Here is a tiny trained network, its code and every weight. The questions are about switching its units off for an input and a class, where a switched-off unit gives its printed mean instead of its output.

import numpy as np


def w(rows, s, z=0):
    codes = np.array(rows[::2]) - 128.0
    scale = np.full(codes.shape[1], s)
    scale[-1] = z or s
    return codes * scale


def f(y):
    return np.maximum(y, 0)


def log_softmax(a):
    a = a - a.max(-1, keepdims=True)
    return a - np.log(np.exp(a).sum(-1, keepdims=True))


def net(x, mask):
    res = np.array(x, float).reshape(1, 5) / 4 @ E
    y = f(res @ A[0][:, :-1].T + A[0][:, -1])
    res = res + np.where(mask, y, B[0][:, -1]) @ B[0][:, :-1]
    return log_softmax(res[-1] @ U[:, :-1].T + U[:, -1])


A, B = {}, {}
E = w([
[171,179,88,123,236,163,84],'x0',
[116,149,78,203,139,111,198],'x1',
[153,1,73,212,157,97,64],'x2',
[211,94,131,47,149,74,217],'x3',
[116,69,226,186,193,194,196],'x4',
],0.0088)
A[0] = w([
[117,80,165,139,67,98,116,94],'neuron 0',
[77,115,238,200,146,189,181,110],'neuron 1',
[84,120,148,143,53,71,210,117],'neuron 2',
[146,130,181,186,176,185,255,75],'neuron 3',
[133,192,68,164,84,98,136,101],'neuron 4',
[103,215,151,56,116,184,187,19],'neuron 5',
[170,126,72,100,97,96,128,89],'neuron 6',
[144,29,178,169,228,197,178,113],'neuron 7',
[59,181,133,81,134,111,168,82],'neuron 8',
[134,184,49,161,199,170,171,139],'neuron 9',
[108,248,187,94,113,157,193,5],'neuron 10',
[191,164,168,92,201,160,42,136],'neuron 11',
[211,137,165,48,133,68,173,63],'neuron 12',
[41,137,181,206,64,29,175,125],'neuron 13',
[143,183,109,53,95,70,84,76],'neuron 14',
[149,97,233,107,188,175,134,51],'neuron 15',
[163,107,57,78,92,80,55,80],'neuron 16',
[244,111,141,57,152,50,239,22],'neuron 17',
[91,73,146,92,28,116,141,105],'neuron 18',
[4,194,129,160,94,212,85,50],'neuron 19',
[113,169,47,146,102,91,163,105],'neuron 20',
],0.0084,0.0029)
* * * * *
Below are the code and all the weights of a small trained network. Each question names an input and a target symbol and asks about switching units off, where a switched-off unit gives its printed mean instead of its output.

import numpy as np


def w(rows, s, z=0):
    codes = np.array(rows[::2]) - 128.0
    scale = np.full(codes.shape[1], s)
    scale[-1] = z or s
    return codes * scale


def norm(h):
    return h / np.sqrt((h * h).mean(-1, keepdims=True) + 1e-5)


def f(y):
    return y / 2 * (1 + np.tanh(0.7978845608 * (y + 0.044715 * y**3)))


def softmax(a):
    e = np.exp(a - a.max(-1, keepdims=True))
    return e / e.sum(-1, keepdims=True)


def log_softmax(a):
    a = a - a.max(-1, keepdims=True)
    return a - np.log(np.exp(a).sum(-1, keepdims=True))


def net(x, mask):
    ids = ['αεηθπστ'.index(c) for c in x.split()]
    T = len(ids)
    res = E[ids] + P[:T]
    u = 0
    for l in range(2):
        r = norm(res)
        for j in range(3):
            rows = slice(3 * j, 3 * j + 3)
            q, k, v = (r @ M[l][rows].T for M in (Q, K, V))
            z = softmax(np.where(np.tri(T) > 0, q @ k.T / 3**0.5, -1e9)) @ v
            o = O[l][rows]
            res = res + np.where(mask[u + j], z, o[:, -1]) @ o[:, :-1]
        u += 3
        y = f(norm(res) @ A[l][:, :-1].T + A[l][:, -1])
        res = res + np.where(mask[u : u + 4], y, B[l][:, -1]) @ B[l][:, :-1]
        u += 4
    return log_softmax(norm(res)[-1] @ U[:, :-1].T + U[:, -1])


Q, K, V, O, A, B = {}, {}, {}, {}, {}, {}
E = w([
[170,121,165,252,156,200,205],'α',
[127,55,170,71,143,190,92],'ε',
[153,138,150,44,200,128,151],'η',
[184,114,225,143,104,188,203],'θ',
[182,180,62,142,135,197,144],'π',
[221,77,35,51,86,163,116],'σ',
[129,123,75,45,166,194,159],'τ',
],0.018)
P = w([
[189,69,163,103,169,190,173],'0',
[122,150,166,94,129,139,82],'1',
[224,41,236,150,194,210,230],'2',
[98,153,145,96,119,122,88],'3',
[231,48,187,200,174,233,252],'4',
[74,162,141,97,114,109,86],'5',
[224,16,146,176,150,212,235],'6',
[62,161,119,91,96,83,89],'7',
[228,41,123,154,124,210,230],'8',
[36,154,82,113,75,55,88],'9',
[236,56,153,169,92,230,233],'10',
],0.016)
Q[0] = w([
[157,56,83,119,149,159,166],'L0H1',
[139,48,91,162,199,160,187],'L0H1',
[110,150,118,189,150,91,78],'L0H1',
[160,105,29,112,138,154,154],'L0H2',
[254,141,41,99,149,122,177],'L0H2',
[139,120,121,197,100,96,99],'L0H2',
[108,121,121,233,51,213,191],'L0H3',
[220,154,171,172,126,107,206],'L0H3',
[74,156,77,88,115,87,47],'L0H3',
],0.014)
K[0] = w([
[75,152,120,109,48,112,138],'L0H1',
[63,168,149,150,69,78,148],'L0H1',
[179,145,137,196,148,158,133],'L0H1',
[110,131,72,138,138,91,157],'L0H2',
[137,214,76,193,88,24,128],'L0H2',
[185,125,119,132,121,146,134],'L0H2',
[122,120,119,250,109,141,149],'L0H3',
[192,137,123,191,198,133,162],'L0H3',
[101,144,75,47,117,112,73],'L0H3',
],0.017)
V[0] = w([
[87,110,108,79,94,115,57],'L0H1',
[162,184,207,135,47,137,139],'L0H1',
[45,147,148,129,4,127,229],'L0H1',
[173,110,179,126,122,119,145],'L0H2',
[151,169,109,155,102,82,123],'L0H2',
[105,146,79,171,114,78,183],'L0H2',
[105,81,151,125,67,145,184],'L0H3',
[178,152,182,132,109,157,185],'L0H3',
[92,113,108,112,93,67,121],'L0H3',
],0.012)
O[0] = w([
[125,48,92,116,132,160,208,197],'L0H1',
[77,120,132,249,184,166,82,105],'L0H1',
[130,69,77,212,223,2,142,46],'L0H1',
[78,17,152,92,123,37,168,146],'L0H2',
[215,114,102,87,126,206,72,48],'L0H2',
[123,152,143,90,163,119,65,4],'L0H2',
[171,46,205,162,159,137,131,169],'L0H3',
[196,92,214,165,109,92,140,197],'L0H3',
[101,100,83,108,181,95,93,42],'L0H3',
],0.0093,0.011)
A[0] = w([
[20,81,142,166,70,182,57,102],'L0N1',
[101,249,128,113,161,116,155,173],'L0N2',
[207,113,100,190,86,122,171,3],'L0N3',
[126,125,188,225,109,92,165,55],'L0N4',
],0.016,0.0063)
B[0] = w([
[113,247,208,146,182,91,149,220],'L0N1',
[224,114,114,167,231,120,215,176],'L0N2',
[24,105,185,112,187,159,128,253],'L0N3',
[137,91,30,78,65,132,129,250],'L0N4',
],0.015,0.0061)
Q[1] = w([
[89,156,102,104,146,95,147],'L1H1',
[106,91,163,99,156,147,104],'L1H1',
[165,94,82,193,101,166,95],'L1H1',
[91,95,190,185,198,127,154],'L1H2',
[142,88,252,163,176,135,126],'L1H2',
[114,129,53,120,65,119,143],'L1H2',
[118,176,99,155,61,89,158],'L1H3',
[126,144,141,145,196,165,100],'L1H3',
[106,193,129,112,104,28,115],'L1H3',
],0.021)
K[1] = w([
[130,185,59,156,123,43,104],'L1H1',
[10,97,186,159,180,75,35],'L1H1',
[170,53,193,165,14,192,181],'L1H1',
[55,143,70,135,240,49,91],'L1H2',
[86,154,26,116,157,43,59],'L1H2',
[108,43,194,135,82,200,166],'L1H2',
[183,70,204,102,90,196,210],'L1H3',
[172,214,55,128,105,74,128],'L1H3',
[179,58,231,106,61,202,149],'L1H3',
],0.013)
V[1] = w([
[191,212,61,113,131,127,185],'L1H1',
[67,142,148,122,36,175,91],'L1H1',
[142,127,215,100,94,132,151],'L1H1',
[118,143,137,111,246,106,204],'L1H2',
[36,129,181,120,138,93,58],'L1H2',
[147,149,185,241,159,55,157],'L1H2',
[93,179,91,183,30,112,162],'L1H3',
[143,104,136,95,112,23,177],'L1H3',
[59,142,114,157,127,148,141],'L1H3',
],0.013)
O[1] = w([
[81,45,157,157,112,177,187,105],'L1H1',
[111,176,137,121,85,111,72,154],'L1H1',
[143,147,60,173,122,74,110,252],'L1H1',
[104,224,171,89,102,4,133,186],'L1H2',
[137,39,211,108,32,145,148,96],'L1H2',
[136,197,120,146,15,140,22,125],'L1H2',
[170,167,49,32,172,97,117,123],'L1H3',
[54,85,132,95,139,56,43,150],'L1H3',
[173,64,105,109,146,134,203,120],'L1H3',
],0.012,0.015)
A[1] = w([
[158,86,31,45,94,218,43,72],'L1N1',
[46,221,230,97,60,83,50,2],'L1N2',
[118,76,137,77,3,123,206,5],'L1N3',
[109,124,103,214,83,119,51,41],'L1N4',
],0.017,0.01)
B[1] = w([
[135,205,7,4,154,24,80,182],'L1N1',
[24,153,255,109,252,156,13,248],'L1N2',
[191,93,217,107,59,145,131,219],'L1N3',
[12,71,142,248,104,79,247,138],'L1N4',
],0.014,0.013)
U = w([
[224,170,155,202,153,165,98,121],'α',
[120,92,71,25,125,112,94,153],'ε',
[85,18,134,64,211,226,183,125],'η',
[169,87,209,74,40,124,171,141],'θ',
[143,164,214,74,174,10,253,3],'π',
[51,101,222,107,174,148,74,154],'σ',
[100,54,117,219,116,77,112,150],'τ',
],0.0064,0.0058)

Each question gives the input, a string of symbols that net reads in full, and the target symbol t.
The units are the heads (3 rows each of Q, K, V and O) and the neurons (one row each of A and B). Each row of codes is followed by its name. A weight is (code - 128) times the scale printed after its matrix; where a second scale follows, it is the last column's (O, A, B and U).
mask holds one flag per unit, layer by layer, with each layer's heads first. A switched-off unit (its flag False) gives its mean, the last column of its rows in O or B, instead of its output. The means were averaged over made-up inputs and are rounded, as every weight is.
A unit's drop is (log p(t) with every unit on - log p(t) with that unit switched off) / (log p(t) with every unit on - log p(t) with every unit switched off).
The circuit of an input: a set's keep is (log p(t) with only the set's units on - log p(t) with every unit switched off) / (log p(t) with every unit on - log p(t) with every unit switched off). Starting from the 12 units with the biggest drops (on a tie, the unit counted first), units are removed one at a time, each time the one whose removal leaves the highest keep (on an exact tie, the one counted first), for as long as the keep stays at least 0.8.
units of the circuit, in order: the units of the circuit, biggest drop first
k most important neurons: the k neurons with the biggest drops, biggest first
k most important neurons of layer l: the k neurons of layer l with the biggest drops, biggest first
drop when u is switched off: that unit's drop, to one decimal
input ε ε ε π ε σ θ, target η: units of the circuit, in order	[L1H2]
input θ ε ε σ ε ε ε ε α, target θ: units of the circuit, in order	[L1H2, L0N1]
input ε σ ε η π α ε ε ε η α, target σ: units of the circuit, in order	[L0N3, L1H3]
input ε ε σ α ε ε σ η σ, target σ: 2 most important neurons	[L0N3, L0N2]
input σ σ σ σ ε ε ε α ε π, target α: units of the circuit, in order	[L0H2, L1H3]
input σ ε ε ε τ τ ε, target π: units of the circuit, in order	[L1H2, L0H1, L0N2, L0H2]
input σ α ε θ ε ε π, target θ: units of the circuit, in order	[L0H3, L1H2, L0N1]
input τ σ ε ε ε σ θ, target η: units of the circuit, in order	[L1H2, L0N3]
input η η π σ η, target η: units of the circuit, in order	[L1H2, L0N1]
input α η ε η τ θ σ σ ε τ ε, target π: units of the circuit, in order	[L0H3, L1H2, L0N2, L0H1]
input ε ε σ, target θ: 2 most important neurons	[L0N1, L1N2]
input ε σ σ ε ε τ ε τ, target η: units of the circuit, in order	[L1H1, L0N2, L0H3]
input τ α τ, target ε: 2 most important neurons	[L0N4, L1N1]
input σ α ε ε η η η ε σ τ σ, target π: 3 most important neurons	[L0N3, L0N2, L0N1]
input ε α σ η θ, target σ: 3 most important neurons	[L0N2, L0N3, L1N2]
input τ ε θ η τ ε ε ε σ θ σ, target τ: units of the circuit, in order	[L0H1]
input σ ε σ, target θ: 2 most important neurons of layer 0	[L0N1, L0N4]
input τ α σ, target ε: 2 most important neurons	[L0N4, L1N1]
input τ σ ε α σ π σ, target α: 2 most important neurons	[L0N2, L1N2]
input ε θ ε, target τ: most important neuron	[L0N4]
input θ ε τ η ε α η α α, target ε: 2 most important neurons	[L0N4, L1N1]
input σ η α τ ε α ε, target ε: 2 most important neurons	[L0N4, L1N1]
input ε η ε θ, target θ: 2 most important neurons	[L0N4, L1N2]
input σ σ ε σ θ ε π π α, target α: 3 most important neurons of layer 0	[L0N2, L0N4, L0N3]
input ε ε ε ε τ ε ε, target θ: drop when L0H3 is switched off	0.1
* * * * *
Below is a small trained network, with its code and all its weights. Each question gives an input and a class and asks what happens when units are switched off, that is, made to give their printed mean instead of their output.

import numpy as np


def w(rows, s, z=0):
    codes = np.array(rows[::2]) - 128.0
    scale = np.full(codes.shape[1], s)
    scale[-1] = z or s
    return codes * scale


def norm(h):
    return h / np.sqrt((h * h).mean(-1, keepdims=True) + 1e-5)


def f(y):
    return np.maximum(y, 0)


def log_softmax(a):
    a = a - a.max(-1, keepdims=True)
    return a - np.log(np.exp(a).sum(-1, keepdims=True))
* * * * *
▶ [ACTION ITEM]:
Retype exactly the span of lines from the one with "input τ σ ε α" through the one with "input ε ε ε ε"; include both ends and omit the rest of the material.

▶ [OUTPUT]:
input τ σ ε α σ π σ, target α: 2 most important neurons	[L0N2, L1N2]
input ε θ ε, target τ: most important neuron	[L0N4]
input θ ε τ η ε α η α α, target ε: 2 most important neurons	[L0N4, L1N1]
input σ η α τ ε α ε, target ε: 2 most important neurons	[L0N4, L1N1]
input ε η ε θ, target θ: 2 most important neurons	[L0N4, L1N2]
input σ σ ε σ θ ε π π α, target α: 3 most important neurons of layer 0	[L0N2, L0N4, L0N3]
input ε ε ε ε τ ε ε, target θ: drop when L0H3 is switched off	0.1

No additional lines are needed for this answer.